*** Opening of LISTED RECORDS ***

Each row has a hidden stage along a path, written after it and counted from one end. A new block has a new path.
[ 138  131  -74  -32 -178  139   -8  176  152   79  -35    0   88  -40
   65 -161   40   32   55   -4 -152  180   94 -143 -328 -223   91  -37
   60 -184 -189  142 -217  209  127  198 -219   89  120  -43  -53   -2
   15  -21  134  154] : 26
[ 158  -59    1    2  179    2  -49 -185  -60  -63 -190 -141   25  -67
   23  112    0  132 -234 -173    0   -7  -60  154 -204  116  -59  110
  284 -151   43 -198 -301   71    3   79  -18 -157   41  160  117   46
 -101   18  -92 -138] : 16
[  30   40  204    5  145  -37  -31 -137   72   11 -145  -86  141 -180
  129  138   51    6 -170 -108  171   61   10  124 -160  159 -125  151
  279 -101  -24 -215 -501   91 -109   68  -60 -111   -8   35  166   83
 -207   89  -27   95] : 32
[-216  -59   42 -654 -187   78 -197   59  225  219   92 -221   81 -180
  237  -18  227  419 -108  232  418  -83  -75  276  249  104  -12  221
 -334  150 -116   61  259   97  -25 -235   -5  -27  121 -103  -22   71
  121 -127  117  -45] : 25
[ -79  -48   68 -282   22  134 -104 -278  -41 -135  199   63  107 -273
  -14 -274  -40 -414  -92 -207 -168   55  213 -381  -54  121   87 -129
  398  -98 -176 -396    2  121 -685   -9  -19 -323   73  236  142   85
  101   43   94  128] : 9
[-241   12  154 -345   38  117   -9  -33  140  201  210   76  -54   30
  -47 -293  143 -111  154  130   26 -180   93   -3  180  -12   82 -127
   88 -108   17 -330  256  -99  -87  284  202 -212  304  153 -130  242
  276  -38  121   11] : 14
[-244  175  129 -360 -226   43  128  134  161  167 -123  -40   96 -182
  -75  -44  297  153 -100  223  159 -118 -212   29  156   87  105    8
 -149  206  -16   -4  201 -257  -63  314  407 -241  -18  165   15  132
  313    8 -101   11] : 42
[ 105  -25  -53   10  106  -92  -11 -318 -169   27    3  -99  107  102
 -186  158 -117  -60 -141 -110  -53 -241   84 -105  -41 -149   23  196
  140  148   -9  -83  -82 -149   -5  197  217 -121  -78 -238   93  -59
   29  140 -208 -281] : 11
[  54 -122 -105  -80  106   92 -115 -309   32 -117  550  115  106 -131
  192 -180 -262 -215  -98  -34 -153  157  135 -248 -185  -40  235   41
  316 -222  -57 -172  143  164 -487 -240 -365  -56   32  -20  100  -47
  194  -28  156   25] : 40
[-148   12  259 -379  363  132 -370 -348  197  -54  397  -64  -51 -198
  197 -334  -35 -397  147 -188  169    0  372 -152  166  104   75    5
  351  -98 -423 -661  -87  229 -686  -86  -34 -273  170  -41  153  200
   28  -10  299  259] : 41
[ -73  -64  -53 -449   66  131 -160 -380 -213 -165  375  112   55 -248
   43 -263  -73 -289 -111  -55 -273  189   48 -161  -49  241   16 -121
  313   -7 -178 -378  208  276 -604 -164  -54 -241   98  143  149  147
  262   63  -21   27] : 23
[ -61  251 -245  223 -103 -359  491   82 -146 -116 -259  251   28   36
 -125 -183  338   81 -187 -170 -328   36  -18  189  -84  155  101 -316
  596  224  175   -2  -67   28   67   80  185 -184  131  266    4  108
 -257   84  -13   50] : 45
[ 214   34 -356  150  124  -98  384  129   94    6  143   31  107  140
   10 -242   42  162 -119  -40 -213   62    1   99 -145 -208  318 -215
  204  -14   65   28   38   20  256   79  -55   44  204   74 -159   45
  -24  -30   35 -227] : 35
[ -77  161  139 -169 -222  -14 -112   17  209 -169  -19  167  -44 -254
  153   35   34  111 -224  190  142   27 -220 -140   99  267   97   46
  -65   90  107  193  134  -88 -240   83  -54 -277   -4  202  217   -3
  264  101 -104   78] : 38
[  68   63 -402  160  -84 -345  240   -2  -30 -106  -64  -37   37   46
  114 -141  283  169 -138 -257 -219   32   56  426  -44   65   55 -168
  386  198  -50  -94  177  118   22 -335  144 -107   71   60   90  -13
 -205 -215  155    8] : 19
[  82  -58  -60   -4  -72  -67  174 -216  -34   53  217  123   75   -4
   47 -123 -224  308 -128   -4  -10  -27 -167   41 -178  -62  175  113
  224 -102  267  200   48  105 -102 -229 -430  228  -98 -133  -83  -52
   93  -94 -112   23] : 49
[ 170 -273 -166 -111  263  208   -2 -128 -162    8   81 -170  116  -62
  -27  -43 -115  272 -352  -22   42  -35 -154  106 -138   52   77  223
  231 -249  159 -115 -148   65  170  107  -77 -225   84   82   70   69
   42  165 -216 -427] : 33
[  45 -126   99    2  349   32 -124 -130   -6   46  146 -123  124   65
   33  130  -92   19 -133   38  223 -135   87  142  -28 -116  -74  334
  115 -200  -23 -292 -253  -90  141  346  107  -79  111 -119   67   68
  -78  125   -2 -290] : 23
[ 429  101 -152  164  308   40  279   58  318  -60 -215 -252  192  -92
  103 -200  -31   54 -167  -86   17  123  158 -114 -301 -131  281  -62
  219   33 -254   31 -560   67   81  184 -349  113   32   86  -95  -90
 -171  -23   -2   37] : 44
[ 316   62  -24  -30   24  124  176   72  203   40 -140  -83   92  -11
   73 -160  -74  -61  -83  -13 -255  211   87 -340 -348 -137  126 -121
  143 -172  -96   90 -427  164   89  316 -447   59  175  208 -114   25
   29   72  -12   95] : 5
[  89   70 -456  226  -64 -254  384  101  -10 -101 -139   16   47   59
  -74 -323  310  157 -133 -295 -199  -83   75  322   -2    7  278 -270
  502  192   52  -38  138   23   71 -230  274 -227   94  105   14  -14
 -241 -151   94 -103] : 25
[ 235  311 -102  175  -70 -247  232    2  118  -37 -225  120   42   31
  139   76   57  -35  -58   34 -359  197   30  -73 -388    1   52 -212
  204  138  -54  180 -252   73  175  144 -311  160  159  126  -85  -52
  -30    5   37  152] : 48
[-409   83   71 -405 -168 -125  152  -13  178  539  198 -104   49  349
   15  346  351  -44   54  581  -15  -93   13  135  261 -152  182  318
 -146  296  106   -9  342 -342  231  247  531 -253   82 -259  -18  120
  386  148   77 -214] : 38
[  80  -31  -78   25   17  -87  211  132   99 -154 -135  -71  104  -82
  132 -133  141   61 -337 -116  -50  156   41  -31  -34   96   32   36
  348  -75   -5  -65 -297  110  -86  146 -132 -242   99  323  148   68
 -222  111   65   23] : 4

*** Close of LISTED RECORDS ***

TASK DETAILS:
Exactly as they appear above, copy out all the records.

REPLY:
Each row has a hidden stage along a path, written after it and counted from one end. A new block has a new path.
[ 138  131  -74  -32 -178  139   -8  176  152   79  -35    0   88  -40
   65 -161   40   32   55   -4 -152  180   94 -143 -328 -223   91  -37
   60 -184 -189  142 -217  209  127  198 -219   89  120  -43  -53   -2
   15  -21  134  154] : 26
[ 158  -59    1    2  179    2  -49 -185  -60  -63 -190 -141   25  -67
   23  112    0  132 -234 -173    0   -7  -60  154 -204  116  -59  110
  284 -151   43 -198 -301   71    3   79  -18 -157   41  160  117   46
 -101   18  -92 -138] : 16
[  30   40  204    5  145  -37  -31 -137   72   11 -145  -86  141 -180
  129  138   51    6 -170 -108  171   61   10  124 -160  159 -125  151
  279 -101  -24 -215 -501   91 -109   68  -60 -111   -8   35  166   83
 -207   89  -27   95] : 32
[-216  -59   42 -654 -187   78 -197   59  225  219   92 -221   81 -180
  237  -18  227  419 -108  232  418  -83  -75  276  249  104  -12  221
 -334  150 -116   61  259   97  -25 -235   -5  -27  121 -103  -22   71
  121 -127  117  -45] : 25
[ -79  -48   68 -282   22  134 -104 -278  -41 -135  199   63  107 -273
  -14 -274  -40 -414  -92 -207 -168   55  213 -381  -54  121   87 -129
  398  -98 -176 -396    2  121 -685   -9  -19 -323   73  236  142   85
  101   43   94  128] : 9
[-241   12  154 -345   38  117   -9  -33  140  201  210   76  -54   30
  -47 -293  143 -111  154  130   26 -180   93   -3  180  -12   82 -127
   88 -108   17 -330  256  -99  -87  284  202 -212  304  153 -130  242
  276  -38  121   11] : 14
[-244  175  129 -360 -226   43  128  134  161  167 -123  -40   96 -182
  -75  -44  297  153 -100  223  159 -118 -212   29  156   87  105    8
 -149  206  -16   -4  201 -257  -63  314  407 -241  -18  165   15  132
  313    8 -101   11] : 42
[ 105  -25  -53   10  106  -92  -11 -318 -169   27    3  -99  107  102
 -186  158 -117  -60 -141 -110  -53 -241   84 -105  -41 -149   23  196
  140  148   -9  -83  -82 -149   -5  197  217 -121  -78 -238   93  -59
   29  140 -208 -281] : 11
[  54 -122 -105  -80  106   92 -115 -309   32 -117  550  115  106 -131
  192 -180 -262 -215  -98  -34 -153  157  135 -248 -185  -40  235   41
  316 -222  -57 -172  143  164 -487 -240 -365  -56   32  -20  100  -47
  194  -28  156   25] : 40
[-148   12  259 -379  363  132 -370 -348  197  -54  397  -64  -51 -198
  197 -334  -35 -397  147 -188  169    0  372 -152  166  104   75    5
  351  -98 -423 -661  -87  229 -686  -86  -34 -273  170  -41  153  200
   28  -10  299  259] : 41
[ -73  -64  -53 -449   66  131 -160 -380 -213 -165  375  112   55 -248
   43 -263  -73 -289 -111  -55 -273  189   48 -161  -49  241   16 -121
  313   -7 -178 -378  208  276 -604 -164  -54 -241   98  143  149  147
  262   63  -21   27] : 23
[ -61  251 -245  223 -103 -359  491   82 -146 -116 -259  251   28   36
 -125 -183  338   81 -187 -170 -328   36  -18  189  -84  155  101 -316
  596  224  175   -2  -67   28   67   80  185 -184  131  266    4  108
 -257   84  -13   50] : 45
[ 214   34 -356  150  124  -98  384  129   94    6  143   31  107  140
   10 -242   42  162 -119  -40 -213   62    1   99 -145 -208  318 -215
  204  -14   65   28   38   20  256   79  -55   44  204   74 -159   45
  -24  -30   35 -227] : 35
[ -77  161  139 -169 -222  -14 -112   17  209 -169  -19  167  -44 -254
  153   35   34  111 -224  190  142   27 -220 -140   99  267   97   46
  -65   90  107  193  134  -88 -240   83  -54 -277   -4  202  217   -3
  264  101 -104   78] : 38
[  68   63 -402  160  -84 -345  240   -2  -30 -106  -64  -37   37   46
  114 -141  283  169 -138 -257 -219   32   56  426  -44   65   55 -168
  386  198  -50  -94  177  118   22 -335  144 -107   71   60   90  -13
 -205 -215  155    8] : 19
[  82  -58  -60   -4  -72  -67  174 -216  -34   53  217  123   75   -4
   47 -123 -224  308 -128   -4  -10  -27 -167   41 -178  -62  175  113
  224 -102  267  200   48  105 -102 -229 -430  228  -98 -133  -83  -52
   93  -94 -112   23] : 49
[ 170 -273 -166 -111  263  208   -2 -128 -162    8   81 -170  116  -62
  -27  -43 -115  272 -352  -22   42  -35 -154  106 -138   52   77  223
  231 -249  159 -115 -148   65  170  107  -77 -225   84   82   70   69
   42  165 -216 -427] : 33
[  45 -126   99    2  349   32 -124 -130   -6   46  146 -123  124   65
   33  130  -92   19 -133   38  223 -135   87  142  -28 -116  -74  334
  115 -200  -23 -292 -253  -90  141  346  107  -79  111 -119   67   68
  -78  125   -2 -290] : 23
[ 429  101 -152  164  308   40  279   58  318  -60 -215 -252  192  -92
  103 -200  -31   54 -167  -86   17  123  158 -114 -301 -131  281  -62
  219   33 -254   31 -560   67   81  184 -349  113   32   86  -95  -90
 -171  -23   -2   37] : 44
[ 316   62  -24  -30   24  124  176   72  203   40 -140  -83   92  -11
   73 -160  -74  -61  -83  -13 -255  211   87 -340 -348 -137  126 -121
  143 -172  -96   90 -427  164   89  316 -447   59  175  208 -114   25
   29   72  -12   95] : 5
[  89   70 -456  226  -64 -254  384  101  -10 -101 -139   16   47   59
  -74 -323  310  157 -133 -295 -199  -83   75  322   -2    7  278 -270
  502  192   52  -38  138   23   71 -230  274 -227   94  105   14  -14
 -241 -151   94 -103] : 25
[ 235  311 -102  175  -70 -247  232    2  118  -37 -225  120   42   31
  139   76   57  -35  -58   34 -359  197   30  -73 -388    1   52 -212
  204  138  -54  180 -252   73  175  144 -311  160  159  126  -85  -52
  -30    5   37  152] : 48
[-409   83   71 -405 -168 -125  152  -13  178  539  198 -104   49  349
   15  346  351  -44   54  581  -15  -93   13  135  261 -152  182  318
 -146  296  106   -9  342 -342  231  247  531 -253   82 -259  -18  120
  386  148   77 -214] : 38
[  80  -31  -78   25   17  -87  211  132   99 -154 -135  -71  104  -82
  132 -133  141   61 -337 -116  -50  156   41  -31  -34   96   32   36
  348  -75   -5  -65 -297  110  -86  146 -132 -242   99  323  148   68
 -222  111   65   23] : 4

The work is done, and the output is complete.